DIRECTIONS:
Given the records below, would you repeat exactly the lines that begin at the one containing "x10: [-43.1 -19.9" and end at the one containing "-9.4 -17.8 -15.4", inclusive?

Stored items

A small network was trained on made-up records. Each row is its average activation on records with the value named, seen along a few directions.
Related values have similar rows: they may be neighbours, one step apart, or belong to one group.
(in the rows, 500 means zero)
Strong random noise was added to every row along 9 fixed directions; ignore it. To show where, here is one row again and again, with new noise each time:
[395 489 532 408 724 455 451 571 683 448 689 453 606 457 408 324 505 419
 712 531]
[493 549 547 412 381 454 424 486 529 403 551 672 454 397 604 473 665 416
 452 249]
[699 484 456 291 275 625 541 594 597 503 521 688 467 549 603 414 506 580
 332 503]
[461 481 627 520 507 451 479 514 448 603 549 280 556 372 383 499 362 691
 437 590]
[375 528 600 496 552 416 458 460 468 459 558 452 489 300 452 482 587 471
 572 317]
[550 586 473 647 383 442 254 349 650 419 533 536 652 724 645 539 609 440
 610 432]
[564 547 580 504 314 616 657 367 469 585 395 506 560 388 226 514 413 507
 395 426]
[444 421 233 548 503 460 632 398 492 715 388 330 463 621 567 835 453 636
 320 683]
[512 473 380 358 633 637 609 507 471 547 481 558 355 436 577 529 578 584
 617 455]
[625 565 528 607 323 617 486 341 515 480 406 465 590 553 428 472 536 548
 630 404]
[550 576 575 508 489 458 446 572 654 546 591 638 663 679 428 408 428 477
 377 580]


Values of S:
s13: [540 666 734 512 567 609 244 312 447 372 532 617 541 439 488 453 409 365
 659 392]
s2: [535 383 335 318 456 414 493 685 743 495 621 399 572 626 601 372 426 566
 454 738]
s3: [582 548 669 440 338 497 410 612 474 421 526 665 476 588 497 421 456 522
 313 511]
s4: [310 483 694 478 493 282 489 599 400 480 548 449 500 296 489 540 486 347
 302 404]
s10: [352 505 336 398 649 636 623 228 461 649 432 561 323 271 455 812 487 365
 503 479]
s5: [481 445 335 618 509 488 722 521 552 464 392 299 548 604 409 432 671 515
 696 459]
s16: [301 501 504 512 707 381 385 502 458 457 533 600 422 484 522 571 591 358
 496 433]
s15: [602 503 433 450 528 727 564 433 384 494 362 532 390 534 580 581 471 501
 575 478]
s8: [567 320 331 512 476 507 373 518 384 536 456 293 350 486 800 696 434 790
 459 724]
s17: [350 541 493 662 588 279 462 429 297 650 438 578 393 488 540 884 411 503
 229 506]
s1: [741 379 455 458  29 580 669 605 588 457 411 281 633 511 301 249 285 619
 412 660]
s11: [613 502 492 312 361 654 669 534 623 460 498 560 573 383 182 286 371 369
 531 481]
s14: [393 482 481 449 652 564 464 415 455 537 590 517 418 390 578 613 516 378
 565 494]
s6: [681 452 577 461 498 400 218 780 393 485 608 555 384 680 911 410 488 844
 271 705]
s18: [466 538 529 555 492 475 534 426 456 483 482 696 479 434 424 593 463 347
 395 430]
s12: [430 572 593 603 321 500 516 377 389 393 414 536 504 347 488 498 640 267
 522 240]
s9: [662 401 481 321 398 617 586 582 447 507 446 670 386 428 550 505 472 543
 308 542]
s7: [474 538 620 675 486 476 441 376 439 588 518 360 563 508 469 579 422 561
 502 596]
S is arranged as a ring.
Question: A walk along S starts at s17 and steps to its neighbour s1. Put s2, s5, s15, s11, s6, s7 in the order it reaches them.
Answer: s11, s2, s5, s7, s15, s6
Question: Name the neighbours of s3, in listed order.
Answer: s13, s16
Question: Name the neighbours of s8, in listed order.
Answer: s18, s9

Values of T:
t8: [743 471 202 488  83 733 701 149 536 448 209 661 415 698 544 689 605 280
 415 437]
--
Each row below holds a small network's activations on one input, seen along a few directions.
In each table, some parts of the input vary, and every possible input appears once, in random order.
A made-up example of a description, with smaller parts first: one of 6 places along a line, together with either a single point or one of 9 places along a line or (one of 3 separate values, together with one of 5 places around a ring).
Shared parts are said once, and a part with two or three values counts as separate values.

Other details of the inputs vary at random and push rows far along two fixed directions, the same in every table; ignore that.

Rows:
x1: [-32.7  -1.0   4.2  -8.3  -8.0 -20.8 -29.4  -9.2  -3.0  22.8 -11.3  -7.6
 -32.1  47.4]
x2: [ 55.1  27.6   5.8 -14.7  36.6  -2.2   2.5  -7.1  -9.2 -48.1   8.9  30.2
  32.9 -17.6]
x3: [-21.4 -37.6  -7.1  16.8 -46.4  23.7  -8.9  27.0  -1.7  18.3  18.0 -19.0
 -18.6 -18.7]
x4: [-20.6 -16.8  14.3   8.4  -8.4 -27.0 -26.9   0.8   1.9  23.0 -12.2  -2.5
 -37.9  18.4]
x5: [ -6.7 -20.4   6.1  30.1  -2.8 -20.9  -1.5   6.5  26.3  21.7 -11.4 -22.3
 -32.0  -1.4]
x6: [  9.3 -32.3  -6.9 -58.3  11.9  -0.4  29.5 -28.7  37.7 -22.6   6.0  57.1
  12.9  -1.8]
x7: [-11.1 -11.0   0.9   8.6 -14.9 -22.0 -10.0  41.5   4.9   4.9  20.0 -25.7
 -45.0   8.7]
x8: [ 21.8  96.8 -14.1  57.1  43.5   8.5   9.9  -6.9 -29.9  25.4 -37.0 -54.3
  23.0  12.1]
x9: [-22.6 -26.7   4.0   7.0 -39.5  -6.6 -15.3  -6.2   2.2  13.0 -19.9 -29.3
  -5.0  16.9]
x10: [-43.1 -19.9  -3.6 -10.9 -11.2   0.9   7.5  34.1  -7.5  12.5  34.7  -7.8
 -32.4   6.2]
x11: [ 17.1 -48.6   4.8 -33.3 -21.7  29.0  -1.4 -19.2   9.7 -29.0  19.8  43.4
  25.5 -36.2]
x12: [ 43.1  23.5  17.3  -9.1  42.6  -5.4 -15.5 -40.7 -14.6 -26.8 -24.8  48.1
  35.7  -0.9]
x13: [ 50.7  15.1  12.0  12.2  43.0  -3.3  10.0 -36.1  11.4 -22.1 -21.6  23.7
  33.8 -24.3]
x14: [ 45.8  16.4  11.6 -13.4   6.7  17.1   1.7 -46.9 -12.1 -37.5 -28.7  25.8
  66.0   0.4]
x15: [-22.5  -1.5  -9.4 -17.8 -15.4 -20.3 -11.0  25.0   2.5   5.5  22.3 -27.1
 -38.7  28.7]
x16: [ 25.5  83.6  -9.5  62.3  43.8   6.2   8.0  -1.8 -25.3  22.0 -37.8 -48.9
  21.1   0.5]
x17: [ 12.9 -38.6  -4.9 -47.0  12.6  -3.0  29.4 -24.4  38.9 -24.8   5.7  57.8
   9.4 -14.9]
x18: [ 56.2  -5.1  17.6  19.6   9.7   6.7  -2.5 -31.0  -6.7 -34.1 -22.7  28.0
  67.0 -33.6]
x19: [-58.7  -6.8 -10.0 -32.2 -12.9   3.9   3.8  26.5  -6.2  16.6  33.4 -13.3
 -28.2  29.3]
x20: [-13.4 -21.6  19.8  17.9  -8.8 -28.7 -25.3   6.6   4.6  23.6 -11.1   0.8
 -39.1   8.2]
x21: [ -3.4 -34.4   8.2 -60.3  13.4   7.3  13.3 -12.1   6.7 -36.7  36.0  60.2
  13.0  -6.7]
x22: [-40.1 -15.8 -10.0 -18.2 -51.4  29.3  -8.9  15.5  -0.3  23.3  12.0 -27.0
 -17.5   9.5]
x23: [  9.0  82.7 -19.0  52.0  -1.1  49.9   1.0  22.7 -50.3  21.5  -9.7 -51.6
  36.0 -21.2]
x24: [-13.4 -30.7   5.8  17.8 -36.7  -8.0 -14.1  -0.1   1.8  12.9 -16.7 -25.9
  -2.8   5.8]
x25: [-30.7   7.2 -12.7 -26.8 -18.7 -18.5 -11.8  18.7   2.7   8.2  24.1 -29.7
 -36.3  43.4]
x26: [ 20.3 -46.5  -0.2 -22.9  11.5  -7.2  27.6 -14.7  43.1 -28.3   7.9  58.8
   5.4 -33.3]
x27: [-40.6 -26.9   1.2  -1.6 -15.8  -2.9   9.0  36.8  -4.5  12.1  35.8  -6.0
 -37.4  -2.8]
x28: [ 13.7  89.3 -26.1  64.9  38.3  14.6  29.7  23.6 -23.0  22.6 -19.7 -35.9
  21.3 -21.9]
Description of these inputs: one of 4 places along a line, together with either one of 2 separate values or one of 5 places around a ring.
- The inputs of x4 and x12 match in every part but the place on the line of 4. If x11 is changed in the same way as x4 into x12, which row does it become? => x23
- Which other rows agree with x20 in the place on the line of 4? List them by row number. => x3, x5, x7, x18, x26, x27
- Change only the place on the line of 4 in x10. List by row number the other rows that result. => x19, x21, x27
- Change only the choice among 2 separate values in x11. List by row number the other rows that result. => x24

RESULT FOR THIS TASK:
x10: [-43.1 -19.9  -3.6 -10.9 -11.2   0.9   7.5  34.1  -7.5  12.5  34.7  -7.8
 -32.4   6.2]
x11: [ 17.1 -48.6   4.8 -33.3 -21.7  29.0  -1.4 -19.2   9.7 -29.0  19.8  43.4
  25.5 -36.2]
x12: [ 43.1  23.5  17.3  -9.1  42.6  -5.4 -15.5 -40.7 -14.6 -26.8 -24.8  48.1
  35.7  -0.9]
x13: [ 50.7  15.1  12.0  12.2  43.0  -3.3  10.0 -36.1  11.4 -22.1 -21.6  23.7
  33.8 -24.3]
x14: [ 45.8  16.4  11.6 -13.4   6.7  17.1   1.7 -46.9 -12.1 -37.5 -28.7  25.8
  66.0   0.4]
x15: [-22.5  -1.5  -9.4 -17.8 -15.4 -20.3 -11.0  25.0   2.5   5.5  22.3 -27.1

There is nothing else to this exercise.